# Instructions to follow
Filter the entries, keeping every line with the word "else".

(Excerpts from a dataset)
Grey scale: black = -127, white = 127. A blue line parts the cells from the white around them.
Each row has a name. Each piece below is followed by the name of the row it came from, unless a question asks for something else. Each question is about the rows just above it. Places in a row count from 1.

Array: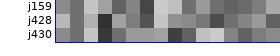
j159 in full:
11; -15; 69; 33; -29; 4; -57; 75; 63; -15; 26; -15; -29; -21; -2; 41
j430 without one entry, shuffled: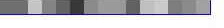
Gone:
-64
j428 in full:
56; -15; 48; -77; 33; -2; -44; 69; 18; 11; -8; -50; -15; 4; 26; -29
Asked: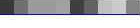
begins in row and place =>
j430, 4
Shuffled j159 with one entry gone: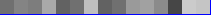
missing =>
-21

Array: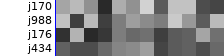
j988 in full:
66; -64; 58; -64; -2; 30; 11; -2; 74; 24; -36; 58
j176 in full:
-78; 51; -86; -72; -2; -22; -15; -64; -36; -30; 37; -15
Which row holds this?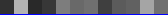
j176

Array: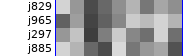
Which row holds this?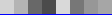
j885
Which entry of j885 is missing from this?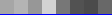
89
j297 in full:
23; 67; -65; -1; 75; 7; -16; 83; -16
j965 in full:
-30; 30; -59; -30; 7; 75; 59; 83; 52

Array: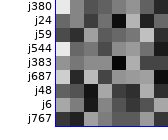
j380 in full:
105; 5; -44; -30; -2; 19; -30; -87
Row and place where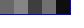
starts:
j24, 1

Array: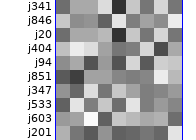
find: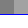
j846
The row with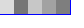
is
j347
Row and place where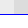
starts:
j404, 2
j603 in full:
26; 34; 122; -30; 71; 57; 41; 49; -17
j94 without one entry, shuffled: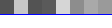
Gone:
79
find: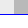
j851

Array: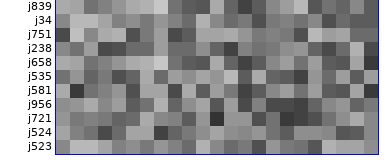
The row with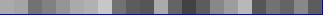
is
j839
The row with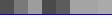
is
j751

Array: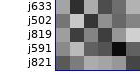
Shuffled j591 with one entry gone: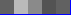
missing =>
-116
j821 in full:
-38; -3; 44; 36; 23; -58
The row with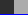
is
j633

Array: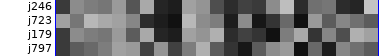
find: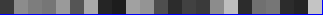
j246
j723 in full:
33; -9; 56; 41; 33; 6; -83; -98; -110; 56; 12; -2; -98; 12; -104; -75; -22; -110; 26; -35; 6; -15; -35
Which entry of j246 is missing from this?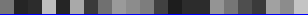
-42
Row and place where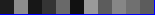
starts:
j723, 13
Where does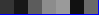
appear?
j797
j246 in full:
-69; 12; -2; -9; 26; -42; 41; -90; -98; 33; 20; -49; -83; -62; -69; 12; 62; -83; -15; -9; -83; -90; 68

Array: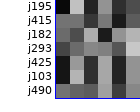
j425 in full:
-106; 25; -80; 39; -92; 19
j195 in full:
-118; 65; -92; 19; -80; -50
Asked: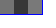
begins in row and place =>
j415, 2
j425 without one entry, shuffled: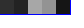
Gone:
25
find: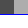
j182
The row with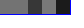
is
j415

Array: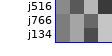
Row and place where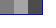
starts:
j134, 1
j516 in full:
10; -38; 55; -69
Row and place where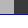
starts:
j516, 3
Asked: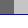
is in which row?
j766

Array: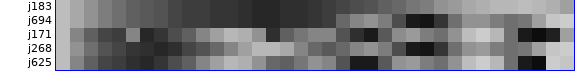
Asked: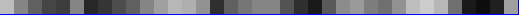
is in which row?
j171
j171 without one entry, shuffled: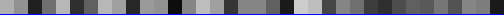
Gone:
12
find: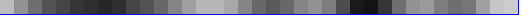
j268

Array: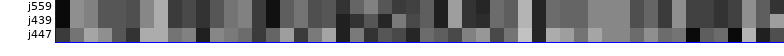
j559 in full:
-117; 15; 1; -41; -41; -48; 7; 44; -68; -54; -76; -41; -11; 1; -68; -110; -33; -11; -48; -41; -76; -26; 1; -41; -68; -62; -33; -95; 30; -76; -89; -19; -33; 52; -89; -19; -26; -26; 7; 7; 7; -48; -26; -68; 15; -62; -62; -76; -62; 15; -33; -76
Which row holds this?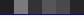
j447
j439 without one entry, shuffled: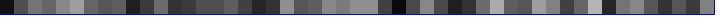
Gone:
-83
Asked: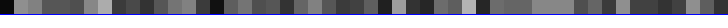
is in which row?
j559

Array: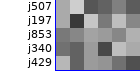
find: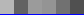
j429
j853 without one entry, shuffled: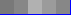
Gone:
35
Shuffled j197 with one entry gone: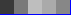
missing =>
70
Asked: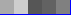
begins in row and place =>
j507, 1
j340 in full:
-14; -29; 27; -55; 62; 42
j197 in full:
42; -70; 70; -6; 62; 7

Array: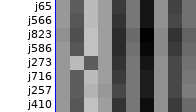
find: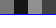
j65
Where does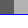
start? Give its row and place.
j257, 2
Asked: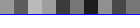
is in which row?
j716
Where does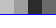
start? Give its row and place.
j823, 3
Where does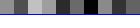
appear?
j823
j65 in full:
24; -34; 59; 30; -68; -8; -106; 16; -61; -14
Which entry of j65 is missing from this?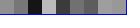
-61

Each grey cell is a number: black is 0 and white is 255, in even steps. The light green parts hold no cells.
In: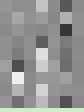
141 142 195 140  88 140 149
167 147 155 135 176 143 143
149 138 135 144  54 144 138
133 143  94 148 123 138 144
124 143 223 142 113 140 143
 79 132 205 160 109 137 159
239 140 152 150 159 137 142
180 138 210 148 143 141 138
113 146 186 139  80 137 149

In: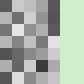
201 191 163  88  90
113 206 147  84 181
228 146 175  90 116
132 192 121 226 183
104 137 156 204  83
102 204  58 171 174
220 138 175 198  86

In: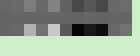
106 125 104 130  97  72  87  71 104 108 103
101 101 101 102 101  99 102  98 101 100 100
104 177 114 200  88   5  25  14 105 114 101

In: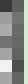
 95  58
114 158
106 171
104 114
 98 164
 79 242
102 167

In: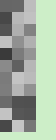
103 189 102
183 193  72
175 130  83
144 176 193
123 148  58
 96 182 138
195 186 123
182 145 125
 81  80 107
 87  84 195
197 119  72

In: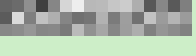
107 143  63 134 214 238 184 186 198 204 174  87 135  89 127 101
218 127 193 175 133 112 117 178 123 158 113 194 155 180 155  91
140 150 134 136 121 186 145 166 134 157 173 128 149 140 129 135

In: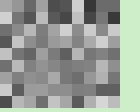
150 104 160  77  84 206  55 107 107 169
117  85 187  89  71 192  70 119  57 208
138 183 125 163 208 140 203 137 202 112
195 142 122 154 164 131 170 207 158  87
117 101 159 123  95 181 119 130 112 193
185 129 147 134 121 127 130 183 143 112
128 144 138 169 120 110 151 177 118 161
 93 155 156 141 142 126 128  95  96 202
183 165 111 195 166  91 175 214 188  77
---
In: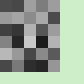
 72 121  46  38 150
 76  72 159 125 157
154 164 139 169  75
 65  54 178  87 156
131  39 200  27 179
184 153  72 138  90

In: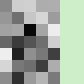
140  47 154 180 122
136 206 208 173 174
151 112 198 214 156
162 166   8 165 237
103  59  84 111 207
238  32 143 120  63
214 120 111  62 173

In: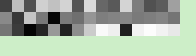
117  59   4  37 152  33 141 203 249 239  30 242 252 242 232
 65 191  80 208 193 211  84 218 103  89 212 125  81  92 160
137  55 196 120   6 122 111 149 126 131 134 122 126 132 116

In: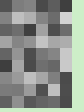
 96 143  88 100 107  75
 82 125 131  74  93  63
130 191 176 132 108 211
 98 110  64 161  78 109
164 133 146 195 167 173
100 148  77 120 133 200
 62 166  75 111 103 201
135 154 190 166 127  75
123 121 155  80 191  77

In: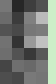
 78  72 121 117
119  39  62  81
107  60 128 186
 83  73 119 123
114  51 153 193
110  83  56  88
 69 111 105 120

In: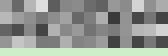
149 197 183 122 123 175 131 137 156  65 145  69 120  74
159 104 182 222  93 135 139 108  97 152 139 211 144 172
184 157 143 120 141 162 104 126 174  58 147  72 117  67
100  78 135  68 178 137 153 115 133 123 148 182 187 210
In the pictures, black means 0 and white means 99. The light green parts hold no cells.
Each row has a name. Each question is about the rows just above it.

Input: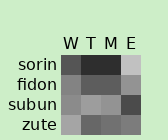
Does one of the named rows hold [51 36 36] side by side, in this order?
yes
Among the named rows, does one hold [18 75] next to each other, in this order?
yes
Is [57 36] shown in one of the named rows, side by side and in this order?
no
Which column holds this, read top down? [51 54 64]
W

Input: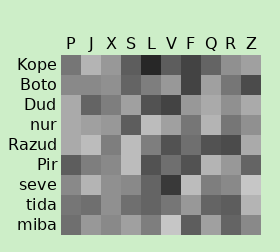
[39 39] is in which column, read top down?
L
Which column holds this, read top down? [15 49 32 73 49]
L
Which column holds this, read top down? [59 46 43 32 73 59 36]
F
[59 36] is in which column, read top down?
F

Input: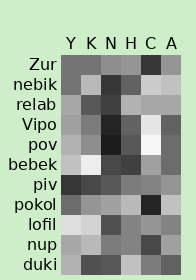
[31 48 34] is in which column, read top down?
N
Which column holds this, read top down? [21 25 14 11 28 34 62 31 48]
N
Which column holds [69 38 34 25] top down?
H

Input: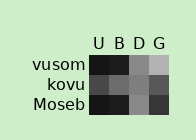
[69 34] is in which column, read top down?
G
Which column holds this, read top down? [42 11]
B
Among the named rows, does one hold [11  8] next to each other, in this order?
no
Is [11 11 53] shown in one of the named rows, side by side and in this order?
no

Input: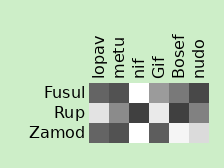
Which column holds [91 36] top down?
Gif
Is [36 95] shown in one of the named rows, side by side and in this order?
yes
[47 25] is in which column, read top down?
Bosef

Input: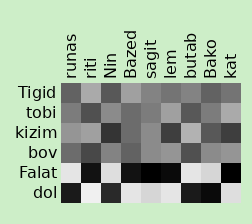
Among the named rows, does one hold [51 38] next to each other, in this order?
yes
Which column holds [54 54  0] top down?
sagit

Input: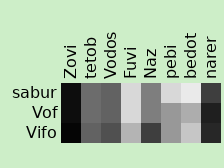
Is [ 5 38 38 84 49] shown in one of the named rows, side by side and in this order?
no
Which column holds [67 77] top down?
bedot
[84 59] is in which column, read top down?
pebi
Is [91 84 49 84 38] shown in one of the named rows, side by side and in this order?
no
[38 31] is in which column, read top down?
Vodos
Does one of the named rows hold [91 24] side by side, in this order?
yes
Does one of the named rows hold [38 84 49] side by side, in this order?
yes

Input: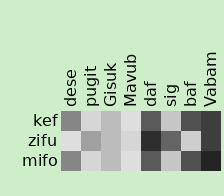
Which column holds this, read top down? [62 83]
pugit
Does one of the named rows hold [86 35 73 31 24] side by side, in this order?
no
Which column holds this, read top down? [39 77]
sig
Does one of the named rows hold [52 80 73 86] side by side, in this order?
no
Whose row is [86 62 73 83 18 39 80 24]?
zifu

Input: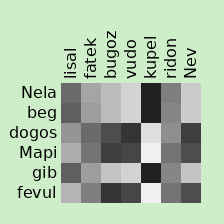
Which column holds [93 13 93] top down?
kupel
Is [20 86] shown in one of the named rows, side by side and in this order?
yes
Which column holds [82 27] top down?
vudo
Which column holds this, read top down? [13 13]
kupel
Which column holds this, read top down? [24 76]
bugoz
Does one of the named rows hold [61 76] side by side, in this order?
yes

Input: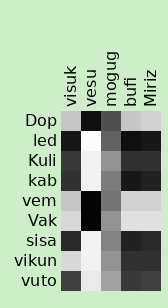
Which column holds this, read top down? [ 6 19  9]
bufi
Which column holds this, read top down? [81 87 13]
bufi
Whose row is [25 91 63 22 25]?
vuto
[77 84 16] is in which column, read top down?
visuk
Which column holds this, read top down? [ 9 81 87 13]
bufi
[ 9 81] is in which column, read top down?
bufi

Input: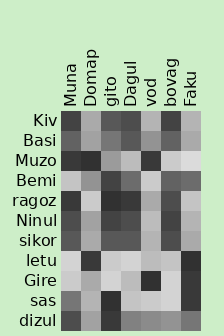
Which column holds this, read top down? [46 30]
Muna
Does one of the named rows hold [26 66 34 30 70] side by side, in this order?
yes
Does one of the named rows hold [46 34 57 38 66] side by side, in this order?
yes

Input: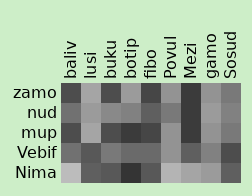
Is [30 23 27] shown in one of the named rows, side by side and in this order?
yes
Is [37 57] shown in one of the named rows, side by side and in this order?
no
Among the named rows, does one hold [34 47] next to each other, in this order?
yes
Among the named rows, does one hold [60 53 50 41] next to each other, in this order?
no

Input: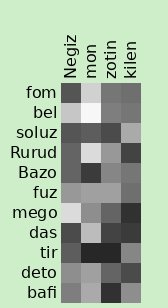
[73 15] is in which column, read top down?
mon
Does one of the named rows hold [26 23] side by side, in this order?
yes
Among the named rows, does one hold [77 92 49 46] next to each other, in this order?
no
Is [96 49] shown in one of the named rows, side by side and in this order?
yes

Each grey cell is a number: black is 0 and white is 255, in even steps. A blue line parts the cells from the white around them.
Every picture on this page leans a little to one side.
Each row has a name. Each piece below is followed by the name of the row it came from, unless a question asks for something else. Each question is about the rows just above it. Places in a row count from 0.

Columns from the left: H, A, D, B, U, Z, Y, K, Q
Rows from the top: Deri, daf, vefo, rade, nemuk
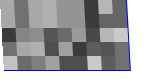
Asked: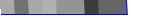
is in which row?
daf
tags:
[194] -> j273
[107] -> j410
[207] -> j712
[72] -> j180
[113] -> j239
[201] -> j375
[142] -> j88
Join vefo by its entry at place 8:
j375
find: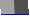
nemuk
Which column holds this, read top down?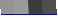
Z
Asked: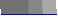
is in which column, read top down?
A
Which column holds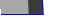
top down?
H

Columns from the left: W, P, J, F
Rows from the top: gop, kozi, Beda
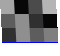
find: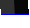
kozi
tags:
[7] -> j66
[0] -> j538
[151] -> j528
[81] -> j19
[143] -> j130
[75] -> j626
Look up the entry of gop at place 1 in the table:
j66
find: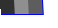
Beda

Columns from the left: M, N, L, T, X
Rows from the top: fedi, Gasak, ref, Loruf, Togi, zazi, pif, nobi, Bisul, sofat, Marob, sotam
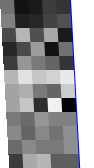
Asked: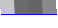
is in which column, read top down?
N
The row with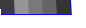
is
Togi
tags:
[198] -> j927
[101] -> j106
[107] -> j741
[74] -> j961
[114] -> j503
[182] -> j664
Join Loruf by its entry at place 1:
j961
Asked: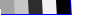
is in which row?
nobi
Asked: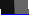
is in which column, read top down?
T
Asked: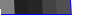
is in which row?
Gasak
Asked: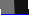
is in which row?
fedi

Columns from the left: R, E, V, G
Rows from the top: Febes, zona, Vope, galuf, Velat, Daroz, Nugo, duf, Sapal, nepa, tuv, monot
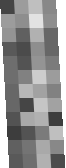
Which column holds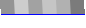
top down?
V
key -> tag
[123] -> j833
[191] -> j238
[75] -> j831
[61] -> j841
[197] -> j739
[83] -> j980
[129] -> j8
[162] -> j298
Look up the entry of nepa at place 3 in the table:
j238

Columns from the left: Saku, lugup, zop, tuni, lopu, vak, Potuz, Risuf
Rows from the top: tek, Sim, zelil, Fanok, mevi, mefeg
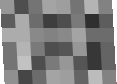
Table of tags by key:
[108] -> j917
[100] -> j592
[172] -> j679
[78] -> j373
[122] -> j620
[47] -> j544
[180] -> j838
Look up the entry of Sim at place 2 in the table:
j917
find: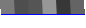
Fanok
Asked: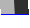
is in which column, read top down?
Potuz
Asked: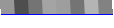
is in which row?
tek
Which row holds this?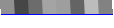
mefeg
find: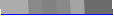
zelil
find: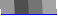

# Expected answer
Each row has a name. Each piece below is followed by the name of the row it came from, unless a question asks for something else. Each question is about the rows just above it. Places in a row count from 1.
Each row has a name. Each piece below is followed by the name of the row it came from, unless a question asks for something else. Each question is about the rows just above it. Places in a row count from 0.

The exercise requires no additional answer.